EXERCISE REQUIREMENTS:
Reproduce, word for word, every line starting at the line that contains "input [-8,8,-3,-2,-2,7], class" and ending with the final line of the entries.

Stored items from a collection:
◆ ◆ ◆ ◆

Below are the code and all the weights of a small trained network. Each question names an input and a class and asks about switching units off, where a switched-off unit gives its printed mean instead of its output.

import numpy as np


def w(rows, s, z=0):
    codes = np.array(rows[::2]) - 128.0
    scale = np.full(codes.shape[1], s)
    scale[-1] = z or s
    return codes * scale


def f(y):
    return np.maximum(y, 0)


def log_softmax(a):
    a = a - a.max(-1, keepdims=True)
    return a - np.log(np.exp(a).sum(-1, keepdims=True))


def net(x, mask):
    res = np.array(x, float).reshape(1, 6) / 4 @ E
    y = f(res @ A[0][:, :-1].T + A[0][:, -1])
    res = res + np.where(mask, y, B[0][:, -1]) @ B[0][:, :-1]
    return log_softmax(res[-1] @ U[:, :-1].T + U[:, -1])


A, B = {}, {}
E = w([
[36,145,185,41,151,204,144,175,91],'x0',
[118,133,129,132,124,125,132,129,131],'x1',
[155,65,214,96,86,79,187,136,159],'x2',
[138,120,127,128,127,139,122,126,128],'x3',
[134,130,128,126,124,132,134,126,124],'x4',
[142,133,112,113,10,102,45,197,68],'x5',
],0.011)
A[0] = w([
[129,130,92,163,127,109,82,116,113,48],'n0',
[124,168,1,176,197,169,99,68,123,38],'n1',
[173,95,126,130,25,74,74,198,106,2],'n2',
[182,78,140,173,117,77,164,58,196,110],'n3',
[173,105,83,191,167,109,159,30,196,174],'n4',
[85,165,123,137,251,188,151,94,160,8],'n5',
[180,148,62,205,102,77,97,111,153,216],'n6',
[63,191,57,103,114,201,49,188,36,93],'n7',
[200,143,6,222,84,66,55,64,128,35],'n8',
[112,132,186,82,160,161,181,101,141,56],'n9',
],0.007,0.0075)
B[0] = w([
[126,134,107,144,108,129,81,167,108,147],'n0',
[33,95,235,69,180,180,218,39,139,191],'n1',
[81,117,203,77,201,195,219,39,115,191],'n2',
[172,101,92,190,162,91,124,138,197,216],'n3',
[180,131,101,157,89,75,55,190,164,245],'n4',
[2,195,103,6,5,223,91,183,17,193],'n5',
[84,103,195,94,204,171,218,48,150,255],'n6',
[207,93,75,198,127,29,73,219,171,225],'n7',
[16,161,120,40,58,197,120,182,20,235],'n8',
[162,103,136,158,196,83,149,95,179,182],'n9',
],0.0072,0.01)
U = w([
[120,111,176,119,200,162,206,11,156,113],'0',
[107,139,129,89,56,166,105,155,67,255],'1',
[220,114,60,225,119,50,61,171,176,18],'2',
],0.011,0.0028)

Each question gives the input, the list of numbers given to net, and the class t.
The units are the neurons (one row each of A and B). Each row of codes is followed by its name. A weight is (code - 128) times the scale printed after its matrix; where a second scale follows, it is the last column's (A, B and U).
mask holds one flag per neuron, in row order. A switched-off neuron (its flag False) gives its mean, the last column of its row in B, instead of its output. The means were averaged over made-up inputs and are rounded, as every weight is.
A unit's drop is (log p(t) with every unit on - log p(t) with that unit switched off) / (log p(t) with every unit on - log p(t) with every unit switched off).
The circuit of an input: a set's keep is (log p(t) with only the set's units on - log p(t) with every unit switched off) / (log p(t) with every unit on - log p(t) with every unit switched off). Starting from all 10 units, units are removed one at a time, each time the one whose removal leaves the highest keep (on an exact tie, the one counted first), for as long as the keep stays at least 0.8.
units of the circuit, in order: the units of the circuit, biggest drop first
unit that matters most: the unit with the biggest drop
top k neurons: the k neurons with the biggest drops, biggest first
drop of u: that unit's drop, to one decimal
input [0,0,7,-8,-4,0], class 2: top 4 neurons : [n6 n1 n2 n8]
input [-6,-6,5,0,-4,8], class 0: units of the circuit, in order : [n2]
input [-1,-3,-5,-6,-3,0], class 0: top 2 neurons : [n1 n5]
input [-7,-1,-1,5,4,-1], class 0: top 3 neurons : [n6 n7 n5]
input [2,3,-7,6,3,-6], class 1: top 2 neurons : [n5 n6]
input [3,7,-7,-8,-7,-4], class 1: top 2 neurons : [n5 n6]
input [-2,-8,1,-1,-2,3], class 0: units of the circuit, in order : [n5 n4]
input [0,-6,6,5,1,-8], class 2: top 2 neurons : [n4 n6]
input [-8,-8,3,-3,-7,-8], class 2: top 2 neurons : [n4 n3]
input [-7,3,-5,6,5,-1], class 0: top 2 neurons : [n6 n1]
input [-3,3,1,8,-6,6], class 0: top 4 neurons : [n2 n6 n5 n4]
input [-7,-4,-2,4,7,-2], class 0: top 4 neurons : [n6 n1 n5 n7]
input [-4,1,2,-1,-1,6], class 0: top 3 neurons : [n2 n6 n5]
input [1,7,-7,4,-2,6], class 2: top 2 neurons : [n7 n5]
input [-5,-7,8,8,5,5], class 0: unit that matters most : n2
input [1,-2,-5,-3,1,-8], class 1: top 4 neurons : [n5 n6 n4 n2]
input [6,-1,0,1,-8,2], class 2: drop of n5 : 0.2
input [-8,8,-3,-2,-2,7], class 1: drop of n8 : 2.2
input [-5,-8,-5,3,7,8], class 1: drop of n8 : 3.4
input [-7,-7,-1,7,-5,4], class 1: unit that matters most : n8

◆ ◆ ◆ ◆

ANSWER FOR THIS EXERCISE:
input [-8,8,-3,-2,-2,7], class 1: drop of n8 : 2.2
input [-5,-8,-5,3,7,8], class 1: drop of n8 : 3.4
input [-7,-7,-1,7,-5,4], class 1: unit that matters most : n8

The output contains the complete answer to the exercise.